Top of INFORMATION
These are the activations of a small neural network, seen along a few directions. Each row is one input.
Each table varies a few parts of the input and shows all the possible inputs, shuffled.
Descriptions start from the smaller parts, as in this example, which fits no table here: one of 6 places along a line, together with either a single point or (one of 2 separate values, together with one of 5 places around a ring) or one of 11 places around a ring.
Shared parts are said once, and a part with two or three values counts as separate values.
(in the rows, 128 means zero)

Other details of the inputs vary at random and push rows far along three fixed directions, the same in every table; ignore that.
To show where, the next rows are all for the same input, with only those details redrawn:
[134  94 158 148  90 222 121 205  83  96 120 140 138]
[144 129 112 117  97 121 133 134 130 111 127 112 125]
[143 130 113 118  97 122 133 136 129 112 127 113 126]
[132  97 119 127 152 121 114 100 132 127 139 136 145]
[131  98 121 128 151 121 115 101 132 127 139 135 145]
[110 149 151 133 125 100 146 136 122 149 133 132 155]
[110 149 151 133 125 100 145 136 122 149 133 132 155]
[143 130 114 118  96 123 133 136 129 112 127 113 126]

A family of inputs:
R1: [136  98 129 128 169 121 121 111 146 126 121 134 128]
R2: [137 139 118 115  95 136 123 126 127 127 128 107 109]
R3: [133 139 109 112 105 138 128 131 135 128 117 105 108]
R4: [143 134 109 123  94 121 130 129 124 112 120 117 124]
R5: [131  98 121 128 151 122 115 102 132 127 139 136 146]
R6: [ 97 164 148 142 130 115 147 124 127 147 130 130 142]
R7: [113 153 147 128 139  95 140 147 114 152 122 137 141]
R8: [139 146 116 120 113 133 132 136 141 109 130 119  98]
R9: [120 108 120 130 158 136 119  94 144 124 144 129 133]
R10: [130 102 113 128 157 129 119 100 131 135 118 141 140]
R11: [132 137 111 118  99 131 130 131 130 114 139 106 112]
R12: [130 111 120 128 162 125 104 101 125 133 149 134 119]
R13: [134  87 125 128 162 164 104 115 135 106 136 141 107]
R14: [136  99 129 126 168 122 119 109 145 124 123 138 128]
R15: [123 110 116 123 168 126 108 107 124 133 140 135 118]
R16: [ 93 162 139 137 135 113 146 133 123 152 126 129 139]
R17: [108  75 155 158 153 236 105 165  86 122 122 161 139]
R18: [132 100 120 123 157 129 112 103 137 141 117 134 140]
R19: [118 156 151 139 134 100 145 144 133 150 129 144 142]
R20: [134 143 111 123 100 139 136 120 134 116 122 112 110]
R21: [147 136 113 123  97 129 138 123 134 114 110 117 123]
R22: [103 159 158 132 145 110 148 140 135 148 129 128 124]
R23: [150 130 117 114  94 125 124 127 128 124 117 112 122]
R24: [114 153 160 130 138  98 148 142 133 143 121 141 136]
R25: [101 160 148 136 124 113 142 124 114 158 134 133 137]
R26: [137 100 121 133 155 116 110 107 138 127 137 148 131]
R27: [150 133 120 117  98 131 131 126 139 120 110 111 123]
R28: [ 95 119 186 167 125 204 135 208  77 134 107 163 164]
R29: [119 154 154 137 129  94 138 140 119 151 133 142 141]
Bottom of INFORMATION
AIM OF THE EXERCISE: Using the data above, transcribe the lines that run from the line with "121 134 128]" to the line with "R9: [120 108", both ends kept, and output nothing else.

RESPONSE BELOW:
R1: [136  98 129 128 169 121 121 111 146 126 121 134 128]
R2: [137 139 118 115  95 136 123 126 127 127 128 107 109]
R3: [133 139 109 112 105 138 128 131 135 128 117 105 108]
R4: [143 134 109 123  94 121 130 129 124 112 120 117 124]
R5: [131  98 121 128 151 122 115 102 132 127 139 136 146]
R6: [ 97 164 148 142 130 115 147 124 127 147 130 130 142]
R7: [113 153 147 128 139  95 140 147 114 152 122 137 141]
R8: [139 146 116 120 113 133 132 136 141 109 130 119  98]
R9: [120 108 120 130 158 136 119  94 144 124 144 129 133]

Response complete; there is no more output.